**YOUR INSTRUCTIONS**
Search the entries below for the word "switching", then copy each line in which it is found.
:::
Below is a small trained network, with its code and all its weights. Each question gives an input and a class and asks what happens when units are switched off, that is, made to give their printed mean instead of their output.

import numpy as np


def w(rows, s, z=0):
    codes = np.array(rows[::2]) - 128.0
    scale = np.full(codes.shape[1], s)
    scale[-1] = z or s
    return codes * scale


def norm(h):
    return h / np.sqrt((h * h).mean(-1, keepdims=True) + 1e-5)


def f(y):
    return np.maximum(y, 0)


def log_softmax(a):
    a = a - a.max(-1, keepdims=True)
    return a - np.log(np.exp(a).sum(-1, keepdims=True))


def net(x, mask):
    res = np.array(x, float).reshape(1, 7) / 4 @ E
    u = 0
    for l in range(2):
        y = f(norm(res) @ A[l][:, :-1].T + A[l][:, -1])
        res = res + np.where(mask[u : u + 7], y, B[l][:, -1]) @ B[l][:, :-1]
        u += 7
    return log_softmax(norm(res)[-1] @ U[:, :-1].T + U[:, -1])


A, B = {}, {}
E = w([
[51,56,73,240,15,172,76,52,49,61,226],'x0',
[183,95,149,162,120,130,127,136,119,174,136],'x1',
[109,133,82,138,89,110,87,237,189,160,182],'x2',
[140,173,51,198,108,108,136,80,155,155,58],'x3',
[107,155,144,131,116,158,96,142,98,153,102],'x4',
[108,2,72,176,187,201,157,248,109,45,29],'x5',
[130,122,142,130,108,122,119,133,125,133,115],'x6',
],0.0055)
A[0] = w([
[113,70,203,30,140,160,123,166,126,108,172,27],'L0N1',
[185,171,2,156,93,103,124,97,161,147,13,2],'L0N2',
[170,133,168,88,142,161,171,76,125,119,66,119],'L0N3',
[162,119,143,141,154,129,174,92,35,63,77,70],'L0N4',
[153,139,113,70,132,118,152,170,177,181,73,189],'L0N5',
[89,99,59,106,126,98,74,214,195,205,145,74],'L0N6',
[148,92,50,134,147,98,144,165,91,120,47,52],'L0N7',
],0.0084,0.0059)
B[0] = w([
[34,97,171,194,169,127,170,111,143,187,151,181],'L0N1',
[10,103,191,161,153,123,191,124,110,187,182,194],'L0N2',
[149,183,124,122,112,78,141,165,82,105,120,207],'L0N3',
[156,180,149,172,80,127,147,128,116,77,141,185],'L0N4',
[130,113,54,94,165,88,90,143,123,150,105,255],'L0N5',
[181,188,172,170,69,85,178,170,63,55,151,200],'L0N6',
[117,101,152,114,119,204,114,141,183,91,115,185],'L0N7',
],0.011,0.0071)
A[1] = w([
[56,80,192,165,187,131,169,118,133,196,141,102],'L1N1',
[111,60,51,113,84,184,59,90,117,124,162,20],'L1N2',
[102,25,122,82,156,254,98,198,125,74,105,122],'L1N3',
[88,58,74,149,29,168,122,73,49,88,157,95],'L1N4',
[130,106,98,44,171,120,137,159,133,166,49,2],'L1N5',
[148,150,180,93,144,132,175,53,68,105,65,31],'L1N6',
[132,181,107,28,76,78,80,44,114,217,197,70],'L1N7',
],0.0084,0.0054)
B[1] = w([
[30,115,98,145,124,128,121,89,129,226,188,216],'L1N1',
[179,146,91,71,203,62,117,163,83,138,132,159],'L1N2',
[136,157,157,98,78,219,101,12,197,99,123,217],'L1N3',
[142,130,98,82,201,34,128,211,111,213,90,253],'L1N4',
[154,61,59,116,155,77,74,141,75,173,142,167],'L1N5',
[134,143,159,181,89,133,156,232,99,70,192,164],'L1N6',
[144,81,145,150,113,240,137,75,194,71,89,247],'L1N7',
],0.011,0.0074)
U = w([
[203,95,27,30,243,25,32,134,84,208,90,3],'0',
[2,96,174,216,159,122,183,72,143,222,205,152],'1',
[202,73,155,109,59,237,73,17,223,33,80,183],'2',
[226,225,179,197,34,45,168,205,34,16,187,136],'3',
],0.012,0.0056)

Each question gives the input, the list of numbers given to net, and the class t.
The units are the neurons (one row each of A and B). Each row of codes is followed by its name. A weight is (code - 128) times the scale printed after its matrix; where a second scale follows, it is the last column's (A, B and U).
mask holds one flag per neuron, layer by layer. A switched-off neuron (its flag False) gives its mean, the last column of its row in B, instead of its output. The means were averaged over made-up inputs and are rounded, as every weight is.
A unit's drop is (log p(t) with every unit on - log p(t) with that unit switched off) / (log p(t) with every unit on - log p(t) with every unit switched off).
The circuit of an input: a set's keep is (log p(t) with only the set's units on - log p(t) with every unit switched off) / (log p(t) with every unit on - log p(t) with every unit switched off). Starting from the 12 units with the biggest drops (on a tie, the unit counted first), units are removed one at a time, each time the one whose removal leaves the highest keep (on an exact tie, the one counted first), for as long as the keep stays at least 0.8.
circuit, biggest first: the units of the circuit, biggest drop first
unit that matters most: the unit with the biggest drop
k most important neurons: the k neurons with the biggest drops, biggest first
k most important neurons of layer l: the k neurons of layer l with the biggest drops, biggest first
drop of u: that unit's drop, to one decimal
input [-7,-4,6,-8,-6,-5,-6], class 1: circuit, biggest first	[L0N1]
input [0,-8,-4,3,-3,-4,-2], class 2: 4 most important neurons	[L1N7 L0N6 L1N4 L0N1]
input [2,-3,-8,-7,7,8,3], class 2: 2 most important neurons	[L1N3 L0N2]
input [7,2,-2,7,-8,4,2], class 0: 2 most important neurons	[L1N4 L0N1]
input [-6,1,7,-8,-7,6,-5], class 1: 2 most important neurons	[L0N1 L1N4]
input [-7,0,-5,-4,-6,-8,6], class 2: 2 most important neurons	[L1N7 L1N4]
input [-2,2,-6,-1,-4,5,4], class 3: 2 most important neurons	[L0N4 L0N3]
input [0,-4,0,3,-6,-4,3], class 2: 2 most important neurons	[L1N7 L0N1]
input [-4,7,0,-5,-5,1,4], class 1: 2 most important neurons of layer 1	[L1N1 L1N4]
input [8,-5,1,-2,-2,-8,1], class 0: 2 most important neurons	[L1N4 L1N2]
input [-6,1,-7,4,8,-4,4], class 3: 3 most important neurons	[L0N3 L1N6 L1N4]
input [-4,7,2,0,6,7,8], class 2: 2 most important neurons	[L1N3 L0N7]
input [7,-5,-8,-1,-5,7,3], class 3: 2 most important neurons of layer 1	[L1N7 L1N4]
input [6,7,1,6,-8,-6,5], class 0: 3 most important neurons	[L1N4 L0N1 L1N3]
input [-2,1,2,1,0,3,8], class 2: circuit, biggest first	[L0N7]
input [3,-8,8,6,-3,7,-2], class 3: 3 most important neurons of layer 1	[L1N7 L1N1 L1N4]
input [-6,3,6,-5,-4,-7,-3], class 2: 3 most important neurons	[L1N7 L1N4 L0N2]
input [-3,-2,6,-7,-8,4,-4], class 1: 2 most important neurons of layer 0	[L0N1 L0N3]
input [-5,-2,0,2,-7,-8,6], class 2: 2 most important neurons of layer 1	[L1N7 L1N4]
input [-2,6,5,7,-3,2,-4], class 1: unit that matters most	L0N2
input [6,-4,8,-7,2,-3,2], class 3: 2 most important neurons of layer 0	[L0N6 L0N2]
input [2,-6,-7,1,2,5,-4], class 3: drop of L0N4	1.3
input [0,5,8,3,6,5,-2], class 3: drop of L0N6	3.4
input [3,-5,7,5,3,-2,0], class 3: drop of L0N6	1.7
:::
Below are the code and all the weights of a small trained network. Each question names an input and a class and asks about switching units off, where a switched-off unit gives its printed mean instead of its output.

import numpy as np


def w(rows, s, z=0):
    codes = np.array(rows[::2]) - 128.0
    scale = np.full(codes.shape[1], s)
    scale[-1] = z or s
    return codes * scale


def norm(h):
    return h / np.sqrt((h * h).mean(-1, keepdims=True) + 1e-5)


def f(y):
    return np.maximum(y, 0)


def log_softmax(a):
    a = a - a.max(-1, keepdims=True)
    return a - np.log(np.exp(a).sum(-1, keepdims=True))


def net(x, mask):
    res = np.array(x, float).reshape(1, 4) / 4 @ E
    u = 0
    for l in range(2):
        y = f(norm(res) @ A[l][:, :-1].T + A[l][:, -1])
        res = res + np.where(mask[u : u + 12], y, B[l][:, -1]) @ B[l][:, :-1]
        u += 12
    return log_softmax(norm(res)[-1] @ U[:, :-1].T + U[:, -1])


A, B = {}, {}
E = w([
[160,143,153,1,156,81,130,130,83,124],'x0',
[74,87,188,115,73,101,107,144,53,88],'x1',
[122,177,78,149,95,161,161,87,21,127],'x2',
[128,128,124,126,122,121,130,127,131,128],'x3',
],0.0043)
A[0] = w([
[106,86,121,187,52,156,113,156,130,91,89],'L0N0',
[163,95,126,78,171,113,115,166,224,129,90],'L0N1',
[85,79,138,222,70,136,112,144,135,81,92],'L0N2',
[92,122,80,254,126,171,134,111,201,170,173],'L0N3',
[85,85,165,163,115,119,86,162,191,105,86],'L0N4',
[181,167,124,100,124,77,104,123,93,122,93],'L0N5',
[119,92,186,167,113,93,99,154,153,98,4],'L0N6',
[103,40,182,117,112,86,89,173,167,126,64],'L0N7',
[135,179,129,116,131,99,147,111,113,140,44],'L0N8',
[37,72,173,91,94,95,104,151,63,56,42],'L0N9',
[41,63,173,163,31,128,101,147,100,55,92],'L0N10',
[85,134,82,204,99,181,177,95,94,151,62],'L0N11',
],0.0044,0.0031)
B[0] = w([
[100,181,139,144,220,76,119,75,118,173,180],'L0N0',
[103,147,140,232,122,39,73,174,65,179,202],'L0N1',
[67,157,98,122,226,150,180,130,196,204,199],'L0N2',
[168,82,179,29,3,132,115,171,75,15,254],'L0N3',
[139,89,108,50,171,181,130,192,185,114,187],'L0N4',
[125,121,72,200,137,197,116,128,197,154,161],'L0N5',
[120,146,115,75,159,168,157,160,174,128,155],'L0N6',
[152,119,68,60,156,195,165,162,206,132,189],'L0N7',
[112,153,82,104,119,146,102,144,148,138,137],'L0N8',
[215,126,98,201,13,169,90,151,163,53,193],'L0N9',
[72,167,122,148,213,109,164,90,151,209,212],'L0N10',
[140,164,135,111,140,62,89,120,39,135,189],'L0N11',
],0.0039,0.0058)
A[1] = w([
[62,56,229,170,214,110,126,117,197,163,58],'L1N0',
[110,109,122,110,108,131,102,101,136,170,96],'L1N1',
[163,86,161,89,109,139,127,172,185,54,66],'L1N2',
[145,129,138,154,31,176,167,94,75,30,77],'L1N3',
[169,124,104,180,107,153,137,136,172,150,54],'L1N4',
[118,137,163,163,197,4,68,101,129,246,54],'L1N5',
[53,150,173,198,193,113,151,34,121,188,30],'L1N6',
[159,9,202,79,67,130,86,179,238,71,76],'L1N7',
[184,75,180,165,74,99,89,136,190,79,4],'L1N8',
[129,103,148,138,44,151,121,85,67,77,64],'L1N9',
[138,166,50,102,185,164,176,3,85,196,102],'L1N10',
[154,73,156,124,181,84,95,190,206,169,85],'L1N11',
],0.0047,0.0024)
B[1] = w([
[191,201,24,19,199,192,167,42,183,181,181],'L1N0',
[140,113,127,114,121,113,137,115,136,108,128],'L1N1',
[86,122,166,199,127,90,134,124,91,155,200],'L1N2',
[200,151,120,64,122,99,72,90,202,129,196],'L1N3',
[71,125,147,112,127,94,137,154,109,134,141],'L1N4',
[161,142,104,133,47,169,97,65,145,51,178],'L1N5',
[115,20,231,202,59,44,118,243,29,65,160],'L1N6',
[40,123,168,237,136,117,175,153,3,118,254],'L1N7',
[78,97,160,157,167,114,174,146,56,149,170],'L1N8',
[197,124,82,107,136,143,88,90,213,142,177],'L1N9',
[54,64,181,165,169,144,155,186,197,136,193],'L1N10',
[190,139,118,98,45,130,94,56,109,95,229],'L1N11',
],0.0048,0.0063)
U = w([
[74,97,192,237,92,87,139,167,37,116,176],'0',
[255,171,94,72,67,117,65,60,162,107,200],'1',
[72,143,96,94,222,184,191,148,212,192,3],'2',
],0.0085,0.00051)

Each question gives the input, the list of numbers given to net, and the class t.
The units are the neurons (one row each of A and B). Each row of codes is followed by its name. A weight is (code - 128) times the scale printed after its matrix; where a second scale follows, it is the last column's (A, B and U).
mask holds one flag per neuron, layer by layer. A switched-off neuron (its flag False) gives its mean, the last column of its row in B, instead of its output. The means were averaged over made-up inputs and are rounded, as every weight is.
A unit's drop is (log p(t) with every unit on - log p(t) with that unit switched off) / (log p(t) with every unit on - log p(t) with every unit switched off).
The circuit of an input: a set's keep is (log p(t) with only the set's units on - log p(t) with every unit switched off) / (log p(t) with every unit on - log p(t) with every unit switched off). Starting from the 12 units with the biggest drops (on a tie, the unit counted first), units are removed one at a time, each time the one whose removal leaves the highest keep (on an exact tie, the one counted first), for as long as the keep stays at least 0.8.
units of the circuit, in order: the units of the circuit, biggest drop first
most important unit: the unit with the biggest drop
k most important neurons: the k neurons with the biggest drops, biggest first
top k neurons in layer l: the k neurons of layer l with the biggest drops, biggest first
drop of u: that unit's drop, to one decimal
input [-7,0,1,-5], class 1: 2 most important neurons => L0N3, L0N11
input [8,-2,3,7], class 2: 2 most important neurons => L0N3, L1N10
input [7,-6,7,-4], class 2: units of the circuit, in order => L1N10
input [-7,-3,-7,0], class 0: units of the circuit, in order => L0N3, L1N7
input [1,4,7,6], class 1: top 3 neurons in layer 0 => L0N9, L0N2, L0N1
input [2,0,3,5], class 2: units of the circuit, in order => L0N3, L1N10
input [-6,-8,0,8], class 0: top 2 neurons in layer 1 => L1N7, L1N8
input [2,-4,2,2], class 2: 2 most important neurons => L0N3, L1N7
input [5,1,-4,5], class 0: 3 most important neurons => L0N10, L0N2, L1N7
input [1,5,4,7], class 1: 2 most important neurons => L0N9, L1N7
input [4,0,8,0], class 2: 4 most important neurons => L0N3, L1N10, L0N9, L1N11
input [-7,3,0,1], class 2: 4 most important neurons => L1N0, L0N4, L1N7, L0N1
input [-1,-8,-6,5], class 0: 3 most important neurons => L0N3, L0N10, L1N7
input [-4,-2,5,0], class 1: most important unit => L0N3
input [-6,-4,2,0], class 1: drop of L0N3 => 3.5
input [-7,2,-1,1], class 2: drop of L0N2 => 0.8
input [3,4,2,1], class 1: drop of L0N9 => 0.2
:::
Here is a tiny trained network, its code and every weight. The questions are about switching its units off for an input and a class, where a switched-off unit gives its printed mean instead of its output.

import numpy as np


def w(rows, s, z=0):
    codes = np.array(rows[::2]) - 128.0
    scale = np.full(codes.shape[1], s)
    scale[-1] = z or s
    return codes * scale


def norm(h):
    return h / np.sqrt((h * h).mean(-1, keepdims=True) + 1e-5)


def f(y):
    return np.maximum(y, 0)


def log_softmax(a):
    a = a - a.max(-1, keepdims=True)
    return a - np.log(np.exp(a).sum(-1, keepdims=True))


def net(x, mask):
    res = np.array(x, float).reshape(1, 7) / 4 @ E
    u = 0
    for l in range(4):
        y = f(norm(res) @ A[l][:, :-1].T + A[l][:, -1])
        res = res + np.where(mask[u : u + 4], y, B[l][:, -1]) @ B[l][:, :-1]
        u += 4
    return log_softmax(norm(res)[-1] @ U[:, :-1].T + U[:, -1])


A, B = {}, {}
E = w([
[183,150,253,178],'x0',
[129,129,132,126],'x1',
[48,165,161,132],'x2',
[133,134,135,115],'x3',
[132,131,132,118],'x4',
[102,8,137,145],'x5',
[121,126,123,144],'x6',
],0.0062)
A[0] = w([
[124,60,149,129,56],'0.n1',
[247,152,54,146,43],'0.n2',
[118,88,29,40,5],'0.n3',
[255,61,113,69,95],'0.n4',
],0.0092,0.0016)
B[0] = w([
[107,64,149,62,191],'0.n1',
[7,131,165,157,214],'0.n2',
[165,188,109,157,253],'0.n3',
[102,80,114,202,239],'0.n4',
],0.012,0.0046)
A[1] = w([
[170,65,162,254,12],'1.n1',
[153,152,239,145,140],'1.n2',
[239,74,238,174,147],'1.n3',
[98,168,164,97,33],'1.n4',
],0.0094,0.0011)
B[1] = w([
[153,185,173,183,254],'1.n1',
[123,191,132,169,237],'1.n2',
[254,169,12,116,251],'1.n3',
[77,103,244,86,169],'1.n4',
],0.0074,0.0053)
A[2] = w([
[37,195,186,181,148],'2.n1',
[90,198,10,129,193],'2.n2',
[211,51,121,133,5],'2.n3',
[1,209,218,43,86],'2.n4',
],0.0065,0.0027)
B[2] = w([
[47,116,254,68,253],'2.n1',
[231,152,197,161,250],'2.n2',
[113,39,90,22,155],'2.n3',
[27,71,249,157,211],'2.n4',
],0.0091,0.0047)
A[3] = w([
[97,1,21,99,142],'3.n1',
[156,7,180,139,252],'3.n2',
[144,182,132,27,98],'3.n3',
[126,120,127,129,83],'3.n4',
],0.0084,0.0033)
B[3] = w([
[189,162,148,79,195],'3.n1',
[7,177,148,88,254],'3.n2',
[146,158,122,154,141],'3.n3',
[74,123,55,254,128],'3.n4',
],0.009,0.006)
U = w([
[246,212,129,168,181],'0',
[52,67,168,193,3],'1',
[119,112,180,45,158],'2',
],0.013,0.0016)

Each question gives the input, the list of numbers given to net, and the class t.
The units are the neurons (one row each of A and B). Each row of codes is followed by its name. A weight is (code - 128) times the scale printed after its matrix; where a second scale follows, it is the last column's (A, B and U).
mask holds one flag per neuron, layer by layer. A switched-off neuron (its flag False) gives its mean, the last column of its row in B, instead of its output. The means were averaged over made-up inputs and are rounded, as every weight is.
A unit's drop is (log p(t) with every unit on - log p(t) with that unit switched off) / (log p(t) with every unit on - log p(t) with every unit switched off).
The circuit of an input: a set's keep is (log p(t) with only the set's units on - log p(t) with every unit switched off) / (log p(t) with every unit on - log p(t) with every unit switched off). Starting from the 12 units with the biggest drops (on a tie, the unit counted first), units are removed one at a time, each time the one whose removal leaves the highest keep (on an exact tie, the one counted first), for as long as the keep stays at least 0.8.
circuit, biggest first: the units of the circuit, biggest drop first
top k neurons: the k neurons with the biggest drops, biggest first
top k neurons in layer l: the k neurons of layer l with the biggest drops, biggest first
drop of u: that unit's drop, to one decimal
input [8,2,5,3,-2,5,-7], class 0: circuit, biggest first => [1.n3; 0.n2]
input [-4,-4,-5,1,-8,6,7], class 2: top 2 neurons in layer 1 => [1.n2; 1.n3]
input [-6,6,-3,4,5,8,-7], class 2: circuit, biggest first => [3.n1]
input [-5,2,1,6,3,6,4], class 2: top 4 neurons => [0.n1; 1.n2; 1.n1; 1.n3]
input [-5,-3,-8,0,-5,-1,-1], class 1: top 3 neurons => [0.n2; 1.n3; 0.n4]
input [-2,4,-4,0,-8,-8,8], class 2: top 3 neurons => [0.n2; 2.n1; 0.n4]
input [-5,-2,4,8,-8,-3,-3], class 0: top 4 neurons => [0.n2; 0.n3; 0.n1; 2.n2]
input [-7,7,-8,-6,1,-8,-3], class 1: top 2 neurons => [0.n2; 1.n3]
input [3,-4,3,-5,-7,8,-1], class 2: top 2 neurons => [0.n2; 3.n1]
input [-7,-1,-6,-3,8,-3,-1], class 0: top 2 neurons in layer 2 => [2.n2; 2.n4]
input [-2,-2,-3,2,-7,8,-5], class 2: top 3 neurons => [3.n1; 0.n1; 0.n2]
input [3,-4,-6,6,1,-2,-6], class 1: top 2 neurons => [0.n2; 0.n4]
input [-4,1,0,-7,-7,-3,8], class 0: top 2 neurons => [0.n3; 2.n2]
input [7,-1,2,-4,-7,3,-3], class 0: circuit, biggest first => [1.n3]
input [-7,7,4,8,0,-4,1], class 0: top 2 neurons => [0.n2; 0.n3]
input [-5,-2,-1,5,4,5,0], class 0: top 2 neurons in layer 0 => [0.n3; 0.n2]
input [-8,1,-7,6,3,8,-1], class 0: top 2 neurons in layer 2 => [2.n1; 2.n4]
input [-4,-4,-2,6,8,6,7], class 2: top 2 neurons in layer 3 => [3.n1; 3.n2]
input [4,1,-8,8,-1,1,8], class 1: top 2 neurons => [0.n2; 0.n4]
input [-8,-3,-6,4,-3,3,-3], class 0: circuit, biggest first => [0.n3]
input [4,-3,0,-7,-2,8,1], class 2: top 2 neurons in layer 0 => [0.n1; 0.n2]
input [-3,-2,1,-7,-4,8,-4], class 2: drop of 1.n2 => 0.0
:::
**TASK ANSWER**
Below are the code and all the weights of a small trained network. Each question names an input and a class and asks about switching units off, where a switched-off unit gives its printed mean instead of its output.
Here is a tiny trained network, its code and every weight. The questions are about switching its units off for an input and a class, where a switched-off unit gives its printed mean instead of its output.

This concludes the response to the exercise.